## Working data
= Beginning of Section =
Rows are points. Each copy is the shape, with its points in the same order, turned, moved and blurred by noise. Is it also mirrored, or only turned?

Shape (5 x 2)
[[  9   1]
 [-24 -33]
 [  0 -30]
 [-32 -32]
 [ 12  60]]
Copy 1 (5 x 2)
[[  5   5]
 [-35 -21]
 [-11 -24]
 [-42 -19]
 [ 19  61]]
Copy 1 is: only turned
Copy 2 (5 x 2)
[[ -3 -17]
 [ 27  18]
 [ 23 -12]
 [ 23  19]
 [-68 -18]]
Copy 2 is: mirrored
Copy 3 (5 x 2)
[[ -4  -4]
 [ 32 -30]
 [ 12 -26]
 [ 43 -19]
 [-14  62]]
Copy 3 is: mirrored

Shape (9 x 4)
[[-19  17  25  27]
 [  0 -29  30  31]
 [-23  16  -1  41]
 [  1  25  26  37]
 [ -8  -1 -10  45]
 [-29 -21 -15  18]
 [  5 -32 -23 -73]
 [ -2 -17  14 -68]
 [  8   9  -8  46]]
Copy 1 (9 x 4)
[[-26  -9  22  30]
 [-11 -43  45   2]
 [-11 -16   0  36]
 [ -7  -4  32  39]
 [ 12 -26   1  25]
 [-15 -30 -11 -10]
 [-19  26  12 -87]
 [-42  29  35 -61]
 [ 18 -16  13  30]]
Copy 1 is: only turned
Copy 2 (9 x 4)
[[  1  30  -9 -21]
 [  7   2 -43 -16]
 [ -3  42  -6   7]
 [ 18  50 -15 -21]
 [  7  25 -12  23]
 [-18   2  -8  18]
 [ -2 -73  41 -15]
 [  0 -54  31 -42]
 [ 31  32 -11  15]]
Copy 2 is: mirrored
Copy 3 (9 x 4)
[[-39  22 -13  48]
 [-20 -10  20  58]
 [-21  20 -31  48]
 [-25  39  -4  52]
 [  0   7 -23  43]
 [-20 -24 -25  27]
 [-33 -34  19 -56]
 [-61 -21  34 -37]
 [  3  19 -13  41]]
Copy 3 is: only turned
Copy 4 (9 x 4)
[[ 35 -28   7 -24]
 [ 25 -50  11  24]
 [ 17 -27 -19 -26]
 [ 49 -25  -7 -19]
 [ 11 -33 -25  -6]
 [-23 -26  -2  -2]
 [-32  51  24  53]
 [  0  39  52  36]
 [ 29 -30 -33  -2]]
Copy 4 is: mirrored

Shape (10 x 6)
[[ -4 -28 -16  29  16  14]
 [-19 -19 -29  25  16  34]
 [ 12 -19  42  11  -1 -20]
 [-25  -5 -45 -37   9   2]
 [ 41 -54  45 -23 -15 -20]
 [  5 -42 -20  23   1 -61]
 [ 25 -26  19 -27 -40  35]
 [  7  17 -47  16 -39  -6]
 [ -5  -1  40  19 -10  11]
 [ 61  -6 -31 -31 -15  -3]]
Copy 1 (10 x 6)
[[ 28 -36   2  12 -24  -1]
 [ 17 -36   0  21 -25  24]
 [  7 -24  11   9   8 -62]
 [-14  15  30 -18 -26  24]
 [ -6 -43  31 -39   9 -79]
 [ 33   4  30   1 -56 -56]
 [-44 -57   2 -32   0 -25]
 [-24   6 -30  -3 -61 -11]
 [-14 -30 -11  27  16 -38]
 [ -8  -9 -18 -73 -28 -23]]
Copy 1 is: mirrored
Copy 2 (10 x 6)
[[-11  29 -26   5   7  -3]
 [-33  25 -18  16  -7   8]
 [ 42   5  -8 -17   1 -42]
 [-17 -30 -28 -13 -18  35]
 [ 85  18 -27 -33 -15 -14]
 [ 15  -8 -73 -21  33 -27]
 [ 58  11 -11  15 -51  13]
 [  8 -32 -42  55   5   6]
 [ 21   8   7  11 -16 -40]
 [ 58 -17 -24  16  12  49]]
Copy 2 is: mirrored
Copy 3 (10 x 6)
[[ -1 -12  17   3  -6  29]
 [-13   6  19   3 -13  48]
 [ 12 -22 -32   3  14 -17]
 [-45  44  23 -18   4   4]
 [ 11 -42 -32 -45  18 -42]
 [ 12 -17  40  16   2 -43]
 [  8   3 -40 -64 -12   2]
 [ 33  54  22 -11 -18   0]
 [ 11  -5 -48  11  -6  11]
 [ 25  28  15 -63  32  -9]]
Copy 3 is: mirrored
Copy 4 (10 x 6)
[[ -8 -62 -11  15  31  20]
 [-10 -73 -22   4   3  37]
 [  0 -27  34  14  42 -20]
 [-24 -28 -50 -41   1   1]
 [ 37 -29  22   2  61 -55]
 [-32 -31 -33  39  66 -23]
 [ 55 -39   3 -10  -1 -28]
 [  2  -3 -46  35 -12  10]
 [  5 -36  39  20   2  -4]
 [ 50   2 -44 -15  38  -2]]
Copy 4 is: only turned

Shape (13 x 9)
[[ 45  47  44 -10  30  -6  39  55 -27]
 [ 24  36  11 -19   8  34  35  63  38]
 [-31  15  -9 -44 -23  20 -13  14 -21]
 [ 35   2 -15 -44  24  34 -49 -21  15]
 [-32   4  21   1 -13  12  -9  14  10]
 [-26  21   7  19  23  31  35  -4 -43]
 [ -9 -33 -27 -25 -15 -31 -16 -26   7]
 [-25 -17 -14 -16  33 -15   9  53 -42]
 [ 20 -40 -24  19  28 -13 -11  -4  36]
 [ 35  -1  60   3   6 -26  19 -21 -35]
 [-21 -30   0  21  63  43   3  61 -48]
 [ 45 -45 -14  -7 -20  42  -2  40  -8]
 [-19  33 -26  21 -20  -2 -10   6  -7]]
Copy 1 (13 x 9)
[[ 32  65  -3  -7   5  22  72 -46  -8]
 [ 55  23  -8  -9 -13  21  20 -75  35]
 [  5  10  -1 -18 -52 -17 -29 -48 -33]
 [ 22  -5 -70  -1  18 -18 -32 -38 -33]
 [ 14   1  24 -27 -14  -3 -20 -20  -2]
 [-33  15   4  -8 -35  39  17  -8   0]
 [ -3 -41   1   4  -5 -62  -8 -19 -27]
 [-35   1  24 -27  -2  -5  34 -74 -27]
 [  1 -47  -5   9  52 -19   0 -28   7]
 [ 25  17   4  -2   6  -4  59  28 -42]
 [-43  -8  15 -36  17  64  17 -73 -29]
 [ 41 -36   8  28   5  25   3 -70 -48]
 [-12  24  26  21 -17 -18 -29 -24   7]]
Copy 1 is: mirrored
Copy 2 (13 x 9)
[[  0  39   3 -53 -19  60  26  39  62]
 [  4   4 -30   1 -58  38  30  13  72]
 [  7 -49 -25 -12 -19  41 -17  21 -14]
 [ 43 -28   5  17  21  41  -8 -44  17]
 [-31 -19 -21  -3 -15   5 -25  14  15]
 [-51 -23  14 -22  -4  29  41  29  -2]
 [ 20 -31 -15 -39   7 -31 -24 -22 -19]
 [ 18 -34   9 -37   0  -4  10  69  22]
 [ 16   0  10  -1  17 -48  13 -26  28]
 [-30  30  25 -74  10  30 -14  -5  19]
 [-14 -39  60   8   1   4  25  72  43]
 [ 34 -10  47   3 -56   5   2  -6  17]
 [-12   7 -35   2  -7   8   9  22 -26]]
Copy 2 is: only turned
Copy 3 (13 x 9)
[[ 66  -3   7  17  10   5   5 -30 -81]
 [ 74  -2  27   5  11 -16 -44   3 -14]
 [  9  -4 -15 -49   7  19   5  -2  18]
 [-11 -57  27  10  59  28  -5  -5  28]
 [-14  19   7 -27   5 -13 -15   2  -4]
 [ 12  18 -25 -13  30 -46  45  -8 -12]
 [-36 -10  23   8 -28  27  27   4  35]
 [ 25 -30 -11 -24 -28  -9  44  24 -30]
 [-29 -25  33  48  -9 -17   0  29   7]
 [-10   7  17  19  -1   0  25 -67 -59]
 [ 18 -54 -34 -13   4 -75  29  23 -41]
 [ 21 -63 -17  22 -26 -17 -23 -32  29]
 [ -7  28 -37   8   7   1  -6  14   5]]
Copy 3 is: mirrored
= End of Section =
## Problem details
What you return should be the lines from the beginning of the records through the one that contains "Copy 2 (9 x 4)", repeated exactly and with no additions.

## Solution
Rows are points. Each copy is the shape, with its points in the same order, turned, moved and blurred by noise. Is it also mirrored, or only turned?

Shape (5 x 2)
[[  9   1]
 [-24 -33]
 [  0 -30]
 [-32 -32]
 [ 12  60]]
Copy 1 (5 x 2)
[[  5   5]
 [-35 -21]
 [-11 -24]
 [-42 -19]
 [ 19  61]]
Copy 1 is: only turned
Copy 2 (5 x 2)
[[ -3 -17]
 [ 27  18]
 [ 23 -12]
 [ 23  19]
 [-68 -18]]
Copy 2 is: mirrored
Copy 3 (5 x 2)
[[ -4  -4]
 [ 32 -30]
 [ 12 -26]
 [ 43 -19]
 [-14  62]]
Copy 3 is: mirrored

Shape (9 x 4)
[[-19  17  25  27]
 [  0 -29  30  31]
 [-23  16  -1  41]
 [  1  25  26  37]
 [ -8  -1 -10  45]
 [-29 -21 -15  18]
 [  5 -32 -23 -73]
 [ -2 -17  14 -68]
 [  8   9  -8  46]]
Copy 1 (9 x 4)
[[-26  -9  22  30]
 [-11 -43  45   2]
 [-11 -16   0  36]
 [ -7  -4  32  39]
 [ 12 -26   1  25]
 [-15 -30 -11 -10]
 [-19  26  12 -87]
 [-42  29  35 -61]
 [ 18 -16  13  30]]
Copy 1 is: only turned
Copy 2 (9 x 4)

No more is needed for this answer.